WHAT THIS TASK INVOLVES → Please quote exactly the lines below from the line containing "[126 129 170" to the line containing "[141 156 101", both lines included, and nothing else.

RECORDS TO PROCESS →
(in the rows, 128 means zero)
A state moves one step at a time under one of 7 hidden systems, and each row is a state written as 18 numbers. Each run below is a few steps of one system.
Q994, run 1, 8 rows:
[[134 121 117 143  80 187  97 156 151 137 137 100 116 150  90 193 102 137]
 [107 155 153 122 158 130 151 157 139 117 147 124 164 128 184  55 160  95]
 [143 135  69 130 126  62 117 108 115 151  74 126 100  99 105 164 118 148]
 [144 117 156 131  72 204 108 167 151 120 164 112 161 143 109 143 122 113]
 [ 97 152 119 133 162  84 152 106 138 115 111 133 147 112 192  69 172 127]
 [170 100  93 117  90 106 118 118  99 147 105 125 111  92  74 188 105 135]
 [126 129 170 150 102 193 112 134 167  99 175 136 168 160 153 105 148 135]
 [ 99 117 102 113 167  66 168  92  90 135 106 124 118  88 159 105 159 126]]
Q49, run 2 (8 x 18):
[[136 131 141 111 182  73 159  83 109 141  72 168  90 135 132 129 113 125]
 [128 122 152 107 101 174 107 130 143  93 166 117 110 145  76 157  65 145]
 [ 67 133 170 131 176 134 137 125 125 140 129 136 136 171 159  66 159 106]
 [136 150 113  98 157  89 147 110 129 119  80 126  71 118 106 164  66 133]
 [120 138 171 119 107 180  89 170 151 115 166 124 150 167  90 102  99 113]
 [ 62 155 125 126 172 103 152 111 148 136  72 116 115 148 175  99 150 115]
 [170 146 131  80 111 109 128 152 128 115 102 124 113 103  76 148  57 105]
 [ 88 144 157 143  97 168  85 134 181 116 127 125 168 176 132  86 148 125]]
Q419, run 3:
[[155  86 138 162 145 154 130 158  70 177 185 142 122 140 117 145 158 122]
 [141 156 101 179 177 125 141 120 150 109 163 137  94 138 185 148 134 179]
 [129 112  96 142 161 110 122 174  64 166 185 110 102 113  97 134 126 129]
 [160 157 115 197 155 152 112 161 158 152 146 146 114 172 166 153 146 150]
 [ 96 142  75 134 161 117 147 175 102 135 173  72  99  97 147 134 126 131]
 [183 157 100 178 136 109  94 188 129 179 126 149 138 143 131 128 151 125]
 [ 91 138  70 159 115 158 131 159 148 127 149  64 117 116 163 169 145 144]
 [178 146  97 143 135  94 133 189 104 159 138 130 160  91 153  99 165 100]]
Q801, run 4 (8 x 18):
[[128 145 143 161 140 137  94 169 137 193  87 147 130 190 114 122 147 101]
 [107 167 107 106 141 144 170 148 167  92 111  77 100 110 167 157  90 118]
 [141 152 119 114 107  88  78 180 121 149 118 128 166 118  85  71 125 100]
 [101 133 107 150  99 159 133 118 171 147  61 101 125 151 158 180 155 122]
 [156 135 129  75 101 119 159 159 119  96 137 107 164  62 134 103 110  87]
 [123 122 105 153  81  97  76  89 149 144  79 149 161 136 111 115 168 151]
 [122  81 143 101  97 180 186 115 108 125 124  98 134  99 146 174 141  97]
 [176 135 139 122 112  85 115  90 137  84 141 175 169  94 133  79 134 152]]
Q994, run 5 (8 x 18):
[[119 114 132 146  78 118  90  67 160 124  80 155 164 144 123 117 164 153]
 [124  84 151  84  93 158 182  88 115  98 118 111 145  86 143 149 133 104]
 [161 119 157 121 119  96 109  64 132  87 139 187 149 121 114  92 119 165]
 [ 76  64 145 123 114 158 141  62 101 134 125 121 112 144 112 160 147 142]
 [177 118 190 107 165 139 171 101 115  98 156 178 118 128 141 122 101 125]
 [ 69 111 128 132 161 108 104  76 112 120 148 134  84 159  90 123 106 175]
 [137 104 186 120 166 169 160 142  98 166 126 147  98 169 118 153 115  90]
 [106 174 135 124 189 113 130 126 154  92 145 130  79 155 135 114  72 155]]
Q372, run 6:
[[107 134 147  96  99 150 131  78 176  81  84 120 111 139 110 160  81 141]
 [ 80 102 186  79 119 139 130 111 112 120 126 130 159 137 104  68 131  91]
 [117 129 156 112 137 115 141  60 152 119  51 157 101 155 127 148 110 132]
 [ 93 101 173  68 106 163 142 109 121  87 146 109 131 122  90 120  85 110]
 [101 126 186 122 148 121 118  75 143 130  85 175 133 180 124  89 135 125]
 [ 85 110 148  76 136 141 165  90 120 104 102 102  86 125 106 160  78 117]
 [127 129 203 101 128 149 108 115 141 108 133 167 145 171  94  83 101 115]
 [ 45 122 142 109 157 128 142  81 135 129  80 111  90 162 128 133 117 128]]
Q49, run 7, 8 rows:
[[ 72 147  88 138 126 145 123 141 153  85 182  70 126 112 155 118 126 159]
 [156 131 127 133 159  82 124 166  83 196  98 154 131 133 113 105 149  88]
 [147 157  92 153  99 162 120 133 186  96 128 102 111 127 146 189 102 163]
 [107 119 130 114 128 116 127 176  89 150 159 107 170 104 130  63 166  86]
 [169 151  92 164 127  95 120 101 160 143  65 154 110 135 148 173 136 155]
 [127 103 123 102  77 171 132 167 113 112 180  81 157  88 111 135 124 107]
 [145 138 128 168 149  89 118 103 136 147 102 176 154 142 170  87 189 140]
 [133  97  88 109  93 134 145 116 107 123 124  87 104  83 100 199 106 137]]
Q985, run 8:
[[198 172 133 122 147  91 134 144 150 136  70 166 114 130 130 141  93 112]
 [ 70 139  93 125  80 151  88 149 157 108 145  67 141 125 105 128 118 140]
 [163 141 150 132 135 107 136 153 125 169  78 163 166 133 154  89 169  79]
 [128 142  78 116  86 117 128 100 166  87  99  96 118  88 128 172 101 160]
 [140 100 154 129  83 147  98 154 109 150 151 139 191 127 105  85 169  99]
 [137 135 114 145 132 114 164  70 160 110  75 142 122 118 190 155 155 147]
 [145  83 127  93  83 135 124 131  82 113 175 112 148  76  77 132 113 123]
 [134 118 163 175 137 148 120  80 153 128 127 181 141 176 163 117 173 156]]
Q801, run 9:
[[168 152 170 123 139 128 151 149 147 153  66 163 153 146 161 108 143  75]
 [ 90 142  90  94  97 106 120  98 154  84  99  87 112  98 104 144  86 150]
 [141 107 175 114  92 153 111 156 118 161 110 144 179 145 103  97 153  74]
 [109 142 116 117 123 117 159  63 172  88  71 123 120 114 174 148 129 147]
 [138  91 150  77  92 120 116 133  83 130 141 126 153  96  60 107 108  98]
 [124 124 157 157 112 151 122  68 174 118  88 165 144 170 161 133 161 150]
 [101  94 143  66 139 117 177 104  81 105 141 106 112  84 111 125 100 108]
 [170 128 166 148 115 122  82  95 146 127 118 195 146 167  97 110 123 153]]
Q419, run 10 (8 x 18):
[[170 165 167 137 174 130 162 136 156 135  85 168 119 159 177 127 124 103]
 [ 84 141  94  99 121 107 102 135 128  99 149  82  99 110  78 128  71 149]
 [135 131 176 142 134 154 116 166 129 178 100 154 156 178 129 102 159  80]
 [ 99 167  93 109 133 116 153 112 174  82  96  88  99 107 155 152  90 144]
 [142 119 144 103 104 113  95 176  95 159 136 131 168 120  72  81 129  86]
 [102 148 125 152 108 153 128  91 194 116  68 124 129 160 170 155 148 142]
 [133 114 127  65 113 109 161 149  89 110 140  98 145  62 110 108 106  88]
 [148 136 140 159  94 117  74  94 167 133  89 175 160 162 116 111 152 152]]
Q627, run 11 (8 x 18):
[[178 113 170 131 122 174 150  94 148 110 120 164 106 154 129 188  99 139]
 [ 65 119 139  99 155 119 131 114 105  88 191 106 122 116 117  74 111 143]
 [143 109 160 147 165 113 133  98 103 181  82 180 102 174 117 144 142 120]
 [107 143 137 106 140 168 144 140 149  86 163  92  85 137 117 161  60 139]
 [104 140 160 122 176  89 111 144 103 155 129 156 139 155 116  50 140 104]
 [116 146 111 140 143 137 135 121 155 146  69 114  73 161 124 198  97 134]
 [123 152 158  84 126 141 121 188 130 110 157 106 150 123 106  79  90  85]
 [ 96 159 110 153 143  84  99 104 159 153  56 144 125 162 141 108 153 138]]
Q627, run 12 (8 x 18):
[[142 175 155 113 164 116 165 115 175  98  77 149 118 140 179 117 105 113]
 [ 93 125 104  87 108  89  95 129 107 131 107 100 116 110  53 118  88 123]
 [117 131 182 134 106 179 120 130 167 144  83 143 157 183 141 119 149  95]
 [103 156 109  80 139  90 164 103 148  80  94 100 115  84 149 119  94 124]
 [135 101 153 108  82 115  81 117 111 153  95 153 156 138  56 111 126 110]
 [ 81 132 148 124 112 179 155  91 182  93  98 106 132 149 175 145 139 129]
 [144 120 144  66 130  72 152 104  93 107 111 143 140  75 105  90 105 104]
 [104 100 147 143  88 154  83  74 150 130 103 146 126 176  87 153 129 158]]
Q372, run 13 (8 x 18):
[[186 136 145 147 111 124  70 136 137 119 163 173 140 149  78 113 100 156]
 [ 49 109 111 157 151 158 147 126 121 155 134  87 108 153 164 143 173 130]
 [204 162 140 104 165  93 156 161 119 116 130 158 117 102 133 120  85 107]
 [ 83 124  95 162  97 142  59 127 145 134 149 105 122 159  86 138 127 172]
 [132 130 149 124 164 145 182 173 108 166 114 121 134 128 179 121 159  66]
 [156 175  89 127 122  81  97 123 165  88 119 131 113 108 110 132  80 169]
 [ 91  88 130 134  93 165 106 163  96 177 144  99 155 139  99 124 170  96]
 [167 173 126 141 151 113 165 121 174 110  84 149 129 123 201 133 134 124]]
Q985, run 14:
[[187 140 118 134 108 140 109 198 123 170 113 126 127 131  90 165 105  96]
 [110 179  94 162 119 137 112 158 187 104 139 102 152 130 182 106 150 145]
 [150 124  81 126 114  73 125 157  89 178  91 119 144  84 113 126 158 100]
 [188 146 113 163  76 163 105 137 183 111 125 134 146 129 140 174 126 151]
 [103 111  96 139 108 118 135 143 109 134 157  97 175  86 164  92 193 120]
 [212 114 109 154 115  98 132  98 118 144  99 176 128 107 130 170 143 149]
 [116  96 110 147  84 183 128 125 131 102 195  93 144 109 140 157 148 155]
 [164 108 138 156 166  96 149 112  87 151 150 175 143 118 163  97 181 131]]

Which system made each run below?
run 15 (2 x 18):
[[133 113 135 133 139 148 155 172  94 136 193 115 163 102 166  91 170 102]
 [163 140  74 172 145  70 118  98 127 139 112 155 107 113 145 153 145 177]]
 | Q801
run 16, 2 rows:
[[111  80 142 162 118 192 135 107 116 157 140 125 108 166 129 190 153 140]
 [158 144 149 113 171 116 172 127 120  81 184 146 131  97 172  92 114 132]]
 | Q801
run 17, 2 rows:
[[117  91 155 109 179 104 181  93  68 153 117 150 108 120 141 120 147 106]
 [166 128 140 135 134 135 112  95 141  89 163 158  92 141  95 162  72 179]]
 | Q49
run 18 (2 x 18):
[[158 108 131  83 143  90 150 105  82 120 125 141  95  92  80 150  76 127]
 [119 123 170 154 106 174  78 112 162 113 158 155 145 186 106 113 128 155]]
 | Q801
run 19:
[[128 114  88 140 105 113 103  85 128  84 181 120 117  99 106 144 112 196]
 [129  81 160 157 137 165 133 137  85 183 151 147 141 160 132 131 181 108]]
 | Q985
run 20 (2 x 18):
[[106 105 116 140  91 154 150  94 151 143  63 111 140 129 164 171 175 118]
 [184 116 140  86 103 110 159 117 111  87 148 141 162  60 133 108 119 115]]
 | Q49
run 21:
[[192 153  84 157 106 127 144 171 149 140 110 118 145  94 172 165 151 118]
 [121 126  63 140  80 115 108 151 126 120 158  84 162  74 135 122 158 142]]
 | Q801
run 22 (2 x 18):
[[194 137 127 129 179  78 159 108 104 128 119 176  94 109 138 145 105 142]
 [103 108 119 146  99 170  81 136 129 118 194 105 118 150  80 147 108 165]]
 | Q49
run 23, 2 rows:
[[ 60 114 122 169 129 149 109  77 150 136 113 123 115 175 145 140 165 164]
 [173 120 144  89 159 124 193 150  87 128 139 128 112  86 139 146 103  87]]
 | Q419
run 24, 2 rows:
[[ 97 161 140 117 150  87 131  90 162 125  47 148 126 149 151  95 133 119]
 [123 116 135  72  86 138 131 122 126 118  85 104 118 111  72 162  76 101]]
 | Q994
run 25 (2 x 18):
[[156 114 140 126  57 165  92 147 147 149  92 129 156 143  83 160 123 106]
 [ 85 135 142 107 112 149 159 106 164  80 122 104 165 108 189  91 153 116]]
 | Q419
run 26:
[[111  68 115 123  92 151 150  82 100 145 103 108 114 113 113 195 145 130]
 [185 118 172 117 109 145 144 112 133  81 174 165 171 105 148  97 132 130]]
 | Q801
run 27, 2 rows:
[[129 169 122 110 168  91 156 114 146  67 155 128 119  95 170  90 100 149]
 [117  93 114 136 107 104  79 122  84 184 114 134 122 141  54 138 137 131]]
 | Q994
run 28:
[[118 143 112 141  62 165  76 170 170 140 111  94 158 146 105 140 133 118]
 [114 141 119 113 118 125 172 143 142 130  84  99 161  95 190 110 168  83]]
 | Q801
run 29, 2 rows:
[[184 147 136 147 175 109 158 103 140 128  98 173  84 144 152 170 104 147]
 [ 79 114 107 118 117 154 110 158 109 113 200  73 115 119  92 127 103 141]]
 | Q985
run 30, 2 rows:
[[ 86  92 197 103 125 176 139 112 118 146 106 134 132 174 107 121 131  89]
 [111 151 165  80 163 111 169  89 146  74 108 139 109 122 148 101  85 123]]
 | Q985
run 31 (2 x 18):
[[ 59 143 111 106  91 151 128 137 166  94 124  65 153 112 148 107 134 117]
 [180 132 131 111 108  77 129 125 117 151  68 163 167  97 125  99 151  93]]
 | Q994
run 32 (2 x 18):
[[103 120 164  92 146 139 117 145 106 147 116 124  92 166  62 133  73 100]
 [101 170 172 122 170 145 132 136 170 127  87 140 104 190 142 114  98 109]]
 | Q994
run 33:
[[123 172 133  97 134 137 149 187 152  94 152  93 151 102 160  85 108  92]
 [115 159  97 138 119  68  77 131 147 157  64 138 138 140 102  96 138 129]]
 | Q49
run 34, 2 rows:
[[ 83 113 153 158 141 199 143 117 147 113 173 115 121 169 170 137 152 145]
 [138 147 131 106 200  63 155 130  91 127 136 150  98 111 131  89 105 122]]
 | Q372
run 35:
[[159 142 111 108 176  65 159 142  90 163  83 141 101 103 126 130 112 100]
 [132 143 125 145  89 164  67 156 164 125 141 117 122 165  76 154  89 148]]
 | Q627
run 36:
[[191 164 121 149 127 129 140 132 176 131  69 152 112 140 155 181 111 128]
 [ 93 128  90 115  88 132 107 165 125 107 178  70 159  88 116  99 134 127]]
 | Q985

ANSWER SPACE →
 [126 129 170 150 102 193 112 134 167  99 175 136 168 160 153 105 148 135]
 [ 99 117 102 113 167  66 168  92  90 135 106 124 118  88 159 105 159 126]]
Q49, run 2 (8 x 18):
[[136 131 141 111 182  73 159  83 109 141  72 168  90 135 132 129 113 125]
 [128 122 152 107 101 174 107 130 143  93 166 117 110 145  76 157  65 145]
 [ 67 133 170 131 176 134 137 125 125 140 129 136 136 171 159  66 159 106]
 [136 150 113  98 157  89 147 110 129 119  80 126  71 118 106 164  66 133]
 [120 138 171 119 107 180  89 170 151 115 166 124 150 167  90 102  99 113]
 [ 62 155 125 126 172 103 152 111 148 136  72 116 115 148 175  99 150 115]
 [170 146 131  80 111 109 128 152 128 115 102 124 113 103  76 148  57 105]
 [ 88 144 157 143  97 168  85 134 181 116 127 125 168 176 132  86 148 125]]
Q419, run 3:
[[155  86 138 162 145 154 130 158  70 177 185 142 122 140 117 145 158 122]
 [141 156 101 179 177 125 141 120 150 109 163 137  94 138 185 148 134 179]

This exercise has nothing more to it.